-- EXERCISE GOAL --
Your job is to set down the stretch of entries that opens with the line containing "-7 -11] | 130" and closes with the line containing "step 1: [ 26". Keep both end lines, copy each exactly, and add nothing.
+++
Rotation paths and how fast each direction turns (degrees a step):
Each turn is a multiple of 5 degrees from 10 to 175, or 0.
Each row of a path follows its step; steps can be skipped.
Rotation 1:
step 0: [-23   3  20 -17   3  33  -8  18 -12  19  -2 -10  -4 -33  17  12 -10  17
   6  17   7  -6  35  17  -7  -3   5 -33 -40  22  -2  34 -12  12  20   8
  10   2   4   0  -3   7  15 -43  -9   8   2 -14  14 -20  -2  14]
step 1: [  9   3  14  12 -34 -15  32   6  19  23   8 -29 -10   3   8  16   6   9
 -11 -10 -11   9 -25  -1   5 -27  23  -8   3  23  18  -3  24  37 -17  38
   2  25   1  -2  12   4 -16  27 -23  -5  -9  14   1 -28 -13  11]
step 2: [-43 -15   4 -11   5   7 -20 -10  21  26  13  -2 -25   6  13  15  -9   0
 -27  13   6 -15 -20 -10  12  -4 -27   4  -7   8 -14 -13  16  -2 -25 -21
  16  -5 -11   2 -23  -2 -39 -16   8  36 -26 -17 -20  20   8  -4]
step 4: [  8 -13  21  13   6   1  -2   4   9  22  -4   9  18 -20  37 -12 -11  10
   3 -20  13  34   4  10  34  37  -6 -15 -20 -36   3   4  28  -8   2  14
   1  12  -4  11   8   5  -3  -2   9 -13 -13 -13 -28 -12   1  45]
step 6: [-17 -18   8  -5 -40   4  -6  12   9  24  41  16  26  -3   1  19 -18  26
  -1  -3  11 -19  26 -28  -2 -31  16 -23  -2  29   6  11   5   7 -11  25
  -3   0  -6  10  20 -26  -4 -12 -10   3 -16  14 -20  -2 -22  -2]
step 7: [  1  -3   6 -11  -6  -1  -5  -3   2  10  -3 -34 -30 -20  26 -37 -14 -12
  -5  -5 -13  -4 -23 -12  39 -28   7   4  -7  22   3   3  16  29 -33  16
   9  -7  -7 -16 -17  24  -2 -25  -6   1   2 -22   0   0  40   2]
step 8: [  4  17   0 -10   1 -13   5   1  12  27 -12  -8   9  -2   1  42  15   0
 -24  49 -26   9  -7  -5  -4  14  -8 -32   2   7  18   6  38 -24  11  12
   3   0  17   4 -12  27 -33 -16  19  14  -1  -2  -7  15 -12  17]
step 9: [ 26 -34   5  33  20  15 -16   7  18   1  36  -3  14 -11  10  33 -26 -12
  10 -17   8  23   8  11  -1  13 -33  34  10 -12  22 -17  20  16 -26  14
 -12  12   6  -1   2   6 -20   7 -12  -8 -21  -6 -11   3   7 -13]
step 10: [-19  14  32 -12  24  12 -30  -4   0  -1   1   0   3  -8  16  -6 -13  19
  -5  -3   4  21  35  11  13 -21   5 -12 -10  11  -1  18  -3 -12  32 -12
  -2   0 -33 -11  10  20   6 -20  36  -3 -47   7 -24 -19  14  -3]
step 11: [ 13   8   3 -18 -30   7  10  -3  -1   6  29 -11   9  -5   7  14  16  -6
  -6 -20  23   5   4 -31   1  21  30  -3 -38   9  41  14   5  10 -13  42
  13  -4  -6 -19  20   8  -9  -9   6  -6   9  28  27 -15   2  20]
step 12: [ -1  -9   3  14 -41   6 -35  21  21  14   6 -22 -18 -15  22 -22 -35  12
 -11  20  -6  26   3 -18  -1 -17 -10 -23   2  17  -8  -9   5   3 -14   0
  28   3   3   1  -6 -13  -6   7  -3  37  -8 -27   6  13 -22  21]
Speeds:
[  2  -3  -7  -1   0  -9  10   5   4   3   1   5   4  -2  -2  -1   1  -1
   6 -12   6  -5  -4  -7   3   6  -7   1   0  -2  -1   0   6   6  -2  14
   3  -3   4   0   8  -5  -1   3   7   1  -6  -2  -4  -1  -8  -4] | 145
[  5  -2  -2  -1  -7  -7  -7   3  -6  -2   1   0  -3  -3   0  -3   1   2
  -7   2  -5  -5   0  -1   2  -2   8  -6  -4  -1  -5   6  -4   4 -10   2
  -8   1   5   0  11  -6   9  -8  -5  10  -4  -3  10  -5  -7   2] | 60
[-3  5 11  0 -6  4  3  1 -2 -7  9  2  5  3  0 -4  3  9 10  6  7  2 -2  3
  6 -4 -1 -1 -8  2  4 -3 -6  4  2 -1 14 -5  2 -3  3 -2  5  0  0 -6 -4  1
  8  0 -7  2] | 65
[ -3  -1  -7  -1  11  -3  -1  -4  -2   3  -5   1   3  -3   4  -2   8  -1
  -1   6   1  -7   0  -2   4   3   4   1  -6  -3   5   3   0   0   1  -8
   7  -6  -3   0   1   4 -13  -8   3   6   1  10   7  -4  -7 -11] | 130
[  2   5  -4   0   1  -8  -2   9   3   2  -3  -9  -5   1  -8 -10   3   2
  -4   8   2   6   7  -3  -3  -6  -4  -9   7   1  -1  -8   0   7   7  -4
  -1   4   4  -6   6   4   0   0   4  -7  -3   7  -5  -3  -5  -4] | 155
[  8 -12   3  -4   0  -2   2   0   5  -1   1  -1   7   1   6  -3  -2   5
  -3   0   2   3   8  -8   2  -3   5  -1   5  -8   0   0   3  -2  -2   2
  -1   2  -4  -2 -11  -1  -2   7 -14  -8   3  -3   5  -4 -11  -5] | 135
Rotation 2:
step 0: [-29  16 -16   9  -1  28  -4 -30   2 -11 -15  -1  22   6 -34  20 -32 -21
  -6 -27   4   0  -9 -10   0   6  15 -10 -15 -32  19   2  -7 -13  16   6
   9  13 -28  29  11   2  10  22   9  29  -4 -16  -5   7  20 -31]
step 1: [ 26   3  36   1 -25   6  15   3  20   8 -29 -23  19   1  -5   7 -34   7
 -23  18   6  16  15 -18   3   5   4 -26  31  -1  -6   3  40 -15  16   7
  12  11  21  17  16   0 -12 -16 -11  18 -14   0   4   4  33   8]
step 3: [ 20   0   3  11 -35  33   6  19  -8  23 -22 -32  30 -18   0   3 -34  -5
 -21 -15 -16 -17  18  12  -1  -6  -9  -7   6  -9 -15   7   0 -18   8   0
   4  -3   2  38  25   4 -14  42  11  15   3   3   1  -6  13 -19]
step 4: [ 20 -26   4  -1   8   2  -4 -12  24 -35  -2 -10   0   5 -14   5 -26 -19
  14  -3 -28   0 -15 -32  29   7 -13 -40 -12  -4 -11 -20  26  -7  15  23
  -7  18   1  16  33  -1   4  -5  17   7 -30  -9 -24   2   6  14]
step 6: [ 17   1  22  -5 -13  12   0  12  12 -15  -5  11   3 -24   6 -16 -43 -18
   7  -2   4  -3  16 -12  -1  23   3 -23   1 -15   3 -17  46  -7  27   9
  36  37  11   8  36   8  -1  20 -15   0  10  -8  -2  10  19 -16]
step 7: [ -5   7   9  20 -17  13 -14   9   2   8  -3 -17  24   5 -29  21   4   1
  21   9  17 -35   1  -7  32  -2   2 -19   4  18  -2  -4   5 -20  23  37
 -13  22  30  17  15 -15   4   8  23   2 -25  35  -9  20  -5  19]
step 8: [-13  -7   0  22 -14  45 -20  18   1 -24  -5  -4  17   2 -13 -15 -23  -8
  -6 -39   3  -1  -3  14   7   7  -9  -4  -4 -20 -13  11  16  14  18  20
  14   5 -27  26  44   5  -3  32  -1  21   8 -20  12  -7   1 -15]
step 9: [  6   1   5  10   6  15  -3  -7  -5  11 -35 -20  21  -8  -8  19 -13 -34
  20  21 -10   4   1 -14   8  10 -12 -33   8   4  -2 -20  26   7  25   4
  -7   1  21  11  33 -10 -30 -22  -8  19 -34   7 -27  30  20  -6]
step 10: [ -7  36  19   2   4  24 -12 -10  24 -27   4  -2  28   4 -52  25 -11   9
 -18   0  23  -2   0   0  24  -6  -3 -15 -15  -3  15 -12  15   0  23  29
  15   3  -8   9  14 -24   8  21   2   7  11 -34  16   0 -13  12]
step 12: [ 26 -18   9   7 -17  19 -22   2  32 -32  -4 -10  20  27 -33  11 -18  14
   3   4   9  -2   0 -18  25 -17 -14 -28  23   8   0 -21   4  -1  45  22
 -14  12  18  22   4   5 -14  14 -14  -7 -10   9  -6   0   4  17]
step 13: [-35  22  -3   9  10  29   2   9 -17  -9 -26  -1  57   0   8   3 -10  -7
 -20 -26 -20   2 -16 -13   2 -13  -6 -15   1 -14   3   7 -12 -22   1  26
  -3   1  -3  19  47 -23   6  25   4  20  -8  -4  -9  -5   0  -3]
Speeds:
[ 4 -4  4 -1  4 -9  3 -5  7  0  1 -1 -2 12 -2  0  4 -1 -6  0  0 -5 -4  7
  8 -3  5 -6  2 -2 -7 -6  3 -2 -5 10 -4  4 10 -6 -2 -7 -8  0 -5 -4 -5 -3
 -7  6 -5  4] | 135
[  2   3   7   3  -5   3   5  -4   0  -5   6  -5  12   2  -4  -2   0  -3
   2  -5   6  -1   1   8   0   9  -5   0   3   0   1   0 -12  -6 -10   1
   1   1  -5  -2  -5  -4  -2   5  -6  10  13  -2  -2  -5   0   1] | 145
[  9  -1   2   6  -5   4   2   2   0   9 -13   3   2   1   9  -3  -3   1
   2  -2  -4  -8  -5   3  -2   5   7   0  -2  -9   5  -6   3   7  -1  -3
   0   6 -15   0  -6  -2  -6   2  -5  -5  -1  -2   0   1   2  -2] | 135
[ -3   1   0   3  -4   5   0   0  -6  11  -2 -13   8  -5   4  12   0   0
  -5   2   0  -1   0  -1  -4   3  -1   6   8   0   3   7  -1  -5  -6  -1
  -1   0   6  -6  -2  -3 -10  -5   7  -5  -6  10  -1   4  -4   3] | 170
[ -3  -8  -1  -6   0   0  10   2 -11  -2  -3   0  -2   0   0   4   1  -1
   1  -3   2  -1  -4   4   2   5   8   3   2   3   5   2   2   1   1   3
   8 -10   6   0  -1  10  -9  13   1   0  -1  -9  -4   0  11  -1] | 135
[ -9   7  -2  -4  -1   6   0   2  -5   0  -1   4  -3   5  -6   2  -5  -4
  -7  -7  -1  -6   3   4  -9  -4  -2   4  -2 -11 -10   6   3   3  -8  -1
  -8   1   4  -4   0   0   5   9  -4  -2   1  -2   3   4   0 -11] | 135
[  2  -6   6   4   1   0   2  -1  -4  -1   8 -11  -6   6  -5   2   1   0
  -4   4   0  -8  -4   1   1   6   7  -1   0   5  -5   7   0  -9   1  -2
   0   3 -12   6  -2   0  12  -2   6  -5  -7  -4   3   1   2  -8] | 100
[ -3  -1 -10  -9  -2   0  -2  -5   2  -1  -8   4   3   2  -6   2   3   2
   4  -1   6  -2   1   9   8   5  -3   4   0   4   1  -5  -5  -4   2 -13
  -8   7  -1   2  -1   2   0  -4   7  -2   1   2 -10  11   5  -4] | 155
+++
-- SOLUTION FOR THIS PROBLEM --
   7  -6  -3   0   1   4 -13  -8   3   6   1  10   7  -4  -7 -11] | 130
[  2   5  -4   0   1  -8  -2   9   3   2  -3  -9  -5   1  -8 -10   3   2
  -4   8   2   6   7  -3  -3  -6  -4  -9   7   1  -1  -8   0   7   7  -4
  -1   4   4  -6   6   4   0   0   4  -7  -3   7  -5  -3  -5  -4] | 155
[  8 -12   3  -4   0  -2   2   0   5  -1   1  -1   7   1   6  -3  -2   5
  -3   0   2   3   8  -8   2  -3   5  -1   5  -8   0   0   3  -2  -2   2
  -1   2  -4  -2 -11  -1  -2   7 -14  -8   3  -3   5  -4 -11  -5] | 135
Rotation 2:
step 0: [-29  16 -16   9  -1  28  -4 -30   2 -11 -15  -1  22   6 -34  20 -32 -21
  -6 -27   4   0  -9 -10   0   6  15 -10 -15 -32  19   2  -7 -13  16   6
   9  13 -28  29  11   2  10  22   9  29  -4 -16  -5   7  20 -31]
step 1: [ 26   3  36   1 -25   6  15   3  20   8 -29 -23  19   1  -5   7 -34   7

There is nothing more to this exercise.